-- MATERIAL FOR THE TASK follows --

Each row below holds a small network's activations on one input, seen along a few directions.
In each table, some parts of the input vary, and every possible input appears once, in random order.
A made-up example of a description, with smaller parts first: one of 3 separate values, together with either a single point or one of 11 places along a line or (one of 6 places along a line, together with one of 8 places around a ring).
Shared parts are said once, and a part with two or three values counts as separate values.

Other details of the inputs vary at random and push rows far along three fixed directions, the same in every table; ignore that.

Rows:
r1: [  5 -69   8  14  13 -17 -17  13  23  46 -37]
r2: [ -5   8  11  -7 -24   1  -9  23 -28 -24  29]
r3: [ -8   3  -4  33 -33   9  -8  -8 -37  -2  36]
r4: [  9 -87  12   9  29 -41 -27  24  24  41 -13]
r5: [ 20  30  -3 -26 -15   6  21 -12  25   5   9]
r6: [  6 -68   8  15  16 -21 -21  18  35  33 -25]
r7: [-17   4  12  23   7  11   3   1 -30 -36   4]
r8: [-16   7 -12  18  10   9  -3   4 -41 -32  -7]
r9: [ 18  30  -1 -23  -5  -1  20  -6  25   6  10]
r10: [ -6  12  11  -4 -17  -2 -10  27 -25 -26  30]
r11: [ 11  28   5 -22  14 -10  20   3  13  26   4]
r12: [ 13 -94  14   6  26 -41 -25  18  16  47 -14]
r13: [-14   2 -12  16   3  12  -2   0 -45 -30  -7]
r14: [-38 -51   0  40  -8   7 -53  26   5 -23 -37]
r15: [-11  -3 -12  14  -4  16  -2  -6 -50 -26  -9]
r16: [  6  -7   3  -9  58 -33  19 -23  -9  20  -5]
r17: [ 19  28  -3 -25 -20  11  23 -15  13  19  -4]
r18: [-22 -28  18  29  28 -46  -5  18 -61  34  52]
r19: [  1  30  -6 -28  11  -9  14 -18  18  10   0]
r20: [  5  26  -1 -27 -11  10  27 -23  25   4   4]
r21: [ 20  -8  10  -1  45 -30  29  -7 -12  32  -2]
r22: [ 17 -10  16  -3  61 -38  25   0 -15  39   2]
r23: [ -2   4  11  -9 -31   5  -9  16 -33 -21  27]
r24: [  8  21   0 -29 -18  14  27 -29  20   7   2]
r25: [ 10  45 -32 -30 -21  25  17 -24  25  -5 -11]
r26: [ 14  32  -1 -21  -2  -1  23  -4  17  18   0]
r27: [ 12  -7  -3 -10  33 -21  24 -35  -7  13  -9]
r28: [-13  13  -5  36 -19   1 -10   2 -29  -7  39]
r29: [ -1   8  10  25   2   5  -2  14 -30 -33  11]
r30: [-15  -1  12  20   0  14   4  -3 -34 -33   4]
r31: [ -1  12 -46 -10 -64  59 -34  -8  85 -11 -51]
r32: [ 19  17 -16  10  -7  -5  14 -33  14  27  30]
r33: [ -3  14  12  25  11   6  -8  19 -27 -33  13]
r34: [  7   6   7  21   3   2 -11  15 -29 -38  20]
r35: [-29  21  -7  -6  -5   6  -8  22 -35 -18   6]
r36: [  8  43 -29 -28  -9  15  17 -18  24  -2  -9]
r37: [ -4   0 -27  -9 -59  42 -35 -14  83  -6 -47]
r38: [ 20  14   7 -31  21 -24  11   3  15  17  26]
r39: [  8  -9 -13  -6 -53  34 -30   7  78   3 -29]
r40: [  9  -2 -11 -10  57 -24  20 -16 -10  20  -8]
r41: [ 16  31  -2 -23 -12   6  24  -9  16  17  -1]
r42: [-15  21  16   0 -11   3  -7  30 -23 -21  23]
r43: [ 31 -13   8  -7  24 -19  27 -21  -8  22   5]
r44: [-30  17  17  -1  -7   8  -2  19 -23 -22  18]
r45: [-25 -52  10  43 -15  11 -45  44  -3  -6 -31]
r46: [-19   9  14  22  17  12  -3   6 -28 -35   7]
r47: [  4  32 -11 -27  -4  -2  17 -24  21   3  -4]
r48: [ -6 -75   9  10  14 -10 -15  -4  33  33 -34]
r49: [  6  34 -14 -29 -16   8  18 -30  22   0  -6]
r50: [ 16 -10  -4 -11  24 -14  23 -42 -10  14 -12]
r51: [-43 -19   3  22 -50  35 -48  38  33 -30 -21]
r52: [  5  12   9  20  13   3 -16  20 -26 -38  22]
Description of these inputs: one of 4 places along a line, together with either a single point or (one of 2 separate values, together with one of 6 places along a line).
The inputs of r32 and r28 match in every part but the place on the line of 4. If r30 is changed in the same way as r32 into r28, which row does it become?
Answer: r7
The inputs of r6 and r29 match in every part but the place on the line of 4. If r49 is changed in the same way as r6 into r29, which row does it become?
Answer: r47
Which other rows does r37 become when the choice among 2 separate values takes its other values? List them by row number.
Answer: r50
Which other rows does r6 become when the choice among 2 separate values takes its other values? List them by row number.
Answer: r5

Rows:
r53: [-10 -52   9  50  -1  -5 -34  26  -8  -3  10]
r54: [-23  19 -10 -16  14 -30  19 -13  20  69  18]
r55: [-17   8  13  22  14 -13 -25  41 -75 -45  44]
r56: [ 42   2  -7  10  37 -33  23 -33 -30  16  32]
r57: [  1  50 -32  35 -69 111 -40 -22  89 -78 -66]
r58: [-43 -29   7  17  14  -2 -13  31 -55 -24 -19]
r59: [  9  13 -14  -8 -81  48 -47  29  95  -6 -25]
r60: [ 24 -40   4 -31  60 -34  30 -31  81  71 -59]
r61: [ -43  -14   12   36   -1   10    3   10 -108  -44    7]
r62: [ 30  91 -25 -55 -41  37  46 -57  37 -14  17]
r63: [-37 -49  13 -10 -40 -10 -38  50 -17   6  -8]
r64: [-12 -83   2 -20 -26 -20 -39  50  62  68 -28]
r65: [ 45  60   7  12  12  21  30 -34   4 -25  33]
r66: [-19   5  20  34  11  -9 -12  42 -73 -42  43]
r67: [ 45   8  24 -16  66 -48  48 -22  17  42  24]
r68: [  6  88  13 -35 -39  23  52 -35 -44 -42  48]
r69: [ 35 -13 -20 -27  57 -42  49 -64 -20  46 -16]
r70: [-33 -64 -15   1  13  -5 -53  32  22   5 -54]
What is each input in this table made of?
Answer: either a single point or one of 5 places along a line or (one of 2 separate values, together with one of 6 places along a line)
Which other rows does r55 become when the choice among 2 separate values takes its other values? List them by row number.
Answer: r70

-- MATERIAL FOR THE TASK concluded --

EXERCISE OBJECTIVE:
Nothing in the records should differ from the original when you retype them.

EXPECTED ANSWER:
Each row below holds a small network's activations on one input, seen along a few directions.
In each table, some parts of the input vary, and every possible input appears once, in random order.
A made-up example of a description, with smaller parts first: one of 3 separate values, together with either a single point or one of 11 places along a line or (one of 6 places along a line, together with one of 8 places around a ring).
Shared parts are said once, and a part with two or three values counts as separate values.

Other details of the inputs vary at random and push rows far along three fixed directions, the same in every table; ignore that.

Rows:
r1: [  5 -69   8  14  13 -17 -17  13  23  46 -37]
r2: [ -5   8  11  -7 -24   1  -9  23 -28 -24  29]
r3: [ -8   3  -4  33 -33   9  -8  -8 -37  -2  36]
r4: [  9 -87  12   9  29 -41 -27  24  24  41 -13]
r5: [ 20  30  -3 -26 -15   6  21 -12  25   5   9]
r6: [  6 -68   8  15  16 -21 -21  18  35  33 -25]
r7: [-17   4  12  23   7  11   3   1 -30 -36   4]
r8: [-16   7 -12  18  10   9  -3   4 -41 -32  -7]
r9: [ 18  30  -1 -23  -5  -1  20  -6  25   6  10]
r10: [ -6  12  11  -4 -17  -2 -10  27 -25 -26  30]
r11: [ 11  28   5 -22  14 -10  20   3  13  26   4]
r12: [ 13 -94  14   6  26 -41 -25  18  16  47 -14]
r13: [-14   2 -12  16   3  12  -2   0 -45 -30  -7]
r14: [-38 -51   0  40  -8   7 -53  26   5 -23 -37]
r15: [-11  -3 -12  14  -4  16  -2  -6 -50 -26  -9]
r16: [  6  -7   3  -9  58 -33  19 -23  -9  20  -5]
r17: [ 19  28  -3 -25 -20  11  23 -15  13  19  -4]
r18: [-22 -28  18  29  28 -46  -5  18 -61  34  52]
r19: [  1  30  -6 -28  11  -9  14 -18  18  10   0]
r20: [  5  26  -1 -27 -11  10  27 -23  25   4   4]
r21: [ 20  -8  10  -1  45 -30  29  -7 -12  32  -2]
r22: [ 17 -10  16  -3  61 -38  25   0 -15  39   2]
r23: [ -2   4  11  -9 -31   5  -9  16 -33 -21  27]
r24: [  8  21   0 -29 -18  14  27 -29  20   7   2]
r25: [ 10  45 -32 -30 -21  25  17 -24  25  -5 -11]
r26: [ 14  32  -1 -21  -2  -1  23  -4  17  18   0]
r27: [ 12  -7  -3 -10  33 -21  24 -35  -7  13  -9]
r28: [-13  13  -5  36 -19   1 -10   2 -29  -7  39]
r29: [ -1   8  10  25   2   5  -2  14 -30 -33  11]
r30: [-15  -1  12  20   0  14   4  -3 -34 -33   4]
r31: [ -1  12 -46 -10 -64  59 -34  -8  85 -11 -51]
r32: [ 19  17 -16  10  -7  -5  14 -33  14  27  30]
r33: [ -3  14  12  25  11   6  -8  19 -27 -33  13]
r34: [  7   6   7  21   3   2 -11  15 -29 -38  20]
r35: [-29  21  -7  -6  -5   6  -8  22 -35 -18   6]
r36: [  8  43 -29 -28  -9  15  17 -18  24  -2  -9]
r37: [ -4   0 -27  -9 -59  42 -35 -14  83  -6 -47]
r38: [ 20  14   7 -31  21 -24  11   3  15  17  26]
r39: [  8  -9 -13  -6 -53  34 -30   7  78   3 -29]
r40: [  9  -2 -11 -10  57 -24  20 -16 -10  20  -8]
r41: [ 16  31  -2 -23 -12   6  24  -9  16  17  -1]
r42: [-15  21  16   0 -11   3  -7  30 -23 -21  23]
r43: [ 31 -13   8  -7  24 -19  27 -21  -8  22   5]
r44: [-30  17  17  -1  -7   8  -2  19 -23 -22  18]
r45: [-25 -52  10  43 -15  11 -45  44  -3  -6 -31]
r46: [-19   9  14  22  17  12  -3   6 -28 -35   7]
r47: [  4  32 -11 -27  -4  -2  17 -24  21   3  -4]
r48: [ -6 -75   9  10  14 -10 -15  -4  33  33 -34]
r49: [  6  34 -14 -29 -16   8  18 -30  22   0  -6]
r50: [ 16 -10  -4 -11  24 -14  23 -42 -10  14 -12]
r51: [-43 -19   3  22 -50  35 -48  38  33 -30 -21]
r52: [  5  12   9  20  13   3 -16  20 -26 -38  22]
Description of these inputs: one of 4 places along a line, together with either a single point or (one of 2 separate values, together with one of 6 places along a line).
The inputs of r32 and r28 match in every part but the place on the line of 4. If r30 is changed in the same way as r32 into r28, which row does it become?
Answer: r7
The inputs of r6 and r29 match in every part but the place on the line of 4. If r49 is changed in the same way as r6 into r29, which row does it become?
Answer: r47
Which other rows does r37 become when the choice among 2 separate values takes its other values? List them by row number.
Answer: r50
Which other rows does r6 become when the choice among 2 separate values takes its other values? List them by row number.
Answer: r5

Rows:
r53: [-10 -52   9  50  -1  -5 -34  26  -8  -3  10]
r54: [-23  19 -10 -16  14 -30  19 -13  20  69  18]
r55: [-17   8  13  22  14 -13 -25  41 -75 -45  44]
r56: [ 42   2  -7  10  37 -33  23 -33 -30  16  32]
r57: [  1  50 -32  35 -69 111 -40 -22  89 -78 -66]
r58: [-43 -29   7  17  14  -2 -13  31 -55 -24 -19]
r59: [  9  13 -14  -8 -81  48 -47  29  95  -6 -25]
r60: [ 24 -40   4 -31  60 -34  30 -31  81  71 -59]
r61: [ -43  -14   12   36   -1   10    3   10 -108  -44    7]
r62: [ 30  91 -25 -55 -41  37  46 -57  37 -14  17]
r63: [-37 -49  13 -10 -40 -10 -38  50 -17   6  -8]
r64: [-12 -83   2 -20 -26 -20 -39  50  62  68 -28]
r65: [ 45  60   7  12  12  21  30 -34   4 -25  33]
r66: [-19   5  20  34  11  -9 -12  42 -73 -42  43]
r67: [ 45   8  24 -16  66 -48  48 -22  17  42  24]
r68: [  6  88  13 -35 -39  23  52 -35 -44 -42  48]
r69: [ 35 -13 -20 -27  57 -42  49 -64 -20  46 -16]
r70: [-33 -64 -15   1  13  -5 -53  32  22   5 -54]
What is each input in this table made of?
Answer: either a single point or one of 5 places along a line or (one of 2 separate values, together with one of 6 places along a line)
Which other rows does r55 become when the choice among 2 separate values takes its other values? List them by row number.
Answer: r70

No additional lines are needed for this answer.